▶ TRY IT: Each line of the records is to be returned verbatim, with the images omitted.

▶ DATA TO PROCESS:
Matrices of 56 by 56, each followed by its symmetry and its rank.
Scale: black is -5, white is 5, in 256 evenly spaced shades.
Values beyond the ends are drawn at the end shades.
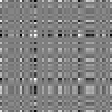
symmetric, rank one
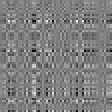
neither, rank two
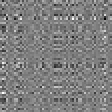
neither, rank three
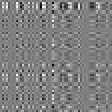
neither, rank two
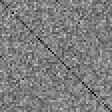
symmetric, full rank
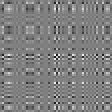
symmetric, rank one
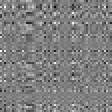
neither, rank three
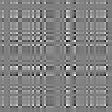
symmetric, rank one
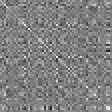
symmetric, rank five
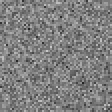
symmetric, full rank
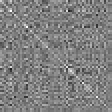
symmetric, rank five
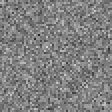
symmetric, full rank
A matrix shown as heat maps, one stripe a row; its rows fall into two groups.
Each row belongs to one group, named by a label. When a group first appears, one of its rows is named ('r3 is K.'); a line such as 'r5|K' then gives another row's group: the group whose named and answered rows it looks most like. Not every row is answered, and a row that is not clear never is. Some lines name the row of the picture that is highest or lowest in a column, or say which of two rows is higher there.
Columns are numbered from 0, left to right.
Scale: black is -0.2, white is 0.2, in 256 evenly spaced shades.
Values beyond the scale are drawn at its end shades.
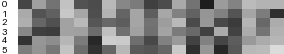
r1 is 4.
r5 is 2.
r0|2
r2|4
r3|4
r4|2
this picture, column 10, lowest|0
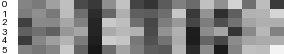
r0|2
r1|2
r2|2
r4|2
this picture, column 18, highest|5
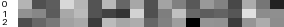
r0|4
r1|4
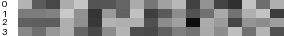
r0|4
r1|4
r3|2
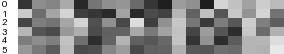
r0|2
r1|2
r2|4
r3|4
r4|2
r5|2
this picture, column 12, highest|0
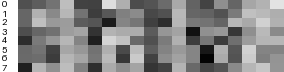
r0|2
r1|2
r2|2
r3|4
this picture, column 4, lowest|0
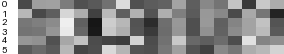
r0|2
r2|2
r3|2
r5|2
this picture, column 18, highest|5
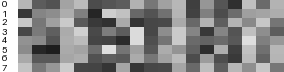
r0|4
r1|2
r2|2
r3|4
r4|4
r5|4
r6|4
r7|2
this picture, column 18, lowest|3
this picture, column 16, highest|4
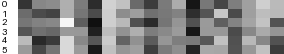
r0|2
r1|4
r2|2
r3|4
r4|4
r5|4
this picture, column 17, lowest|4
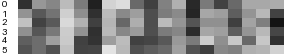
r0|2
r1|4
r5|2
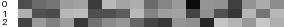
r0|4
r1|4
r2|2
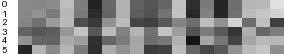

▶ TASK ANSWER:
Matrices of 56 by 56, each followed by its symmetry and its rank.
Scale: black is -5, white is 5, in 256 evenly spaced shades.
Values beyond the ends are drawn at the end shades.
symmetric, rank one
neither, rank two
neither, rank three
neither, rank two
symmetric, full rank
symmetric, rank one
neither, rank three
symmetric, rank one
symmetric, rank five
symmetric, full rank
symmetric, rank five
symmetric, full rank
A matrix shown as heat maps, one stripe a row; its rows fall into two groups.
Each row belongs to one group, named by a label. When a group first appears, one of its rows is named ('r3 is K.'); a line such as 'r5|K' then gives another row's group: the group whose named and answered rows it looks most like. Not every row is answered, and a row that is not clear never is. Some lines name the row of the picture that is highest or lowest in a column, or say which of two rows is higher there.
Columns are numbered from 0, left to right.
Scale: black is -0.2, white is 0.2, in 256 evenly spaced shades.
Values beyond the scale are drawn at its end shades.
r1 is 4.
r5 is 2.
r0|2
r2|4
r3|4
r4|2
this picture, column 10, lowest|0
r0|2
r1|2
r2|2
r4|2
this picture, column 18, highest|5
r0|4
r1|4
r0|4
r1|4
r3|2
r0|2
r1|2
r2|4
r3|4
r4|2
r5|2
this picture, column 12, highest|0
r0|2
r1|2
r2|2
r3|4
this picture, column 4, lowest|0
r0|2
r2|2
r3|2
r5|2
this picture, column 18, highest|5
r0|4
r1|2
r2|2
r3|4
r4|4
r5|4
r6|4
r7|2
this picture, column 18, lowest|3
this picture, column 16, highest|4
r0|2
r1|4
r2|2
r3|4
r4|4
r5|4
this picture, column 17, lowest|4
r0|2
r1|4
r5|2
r0|4
r1|4
r2|2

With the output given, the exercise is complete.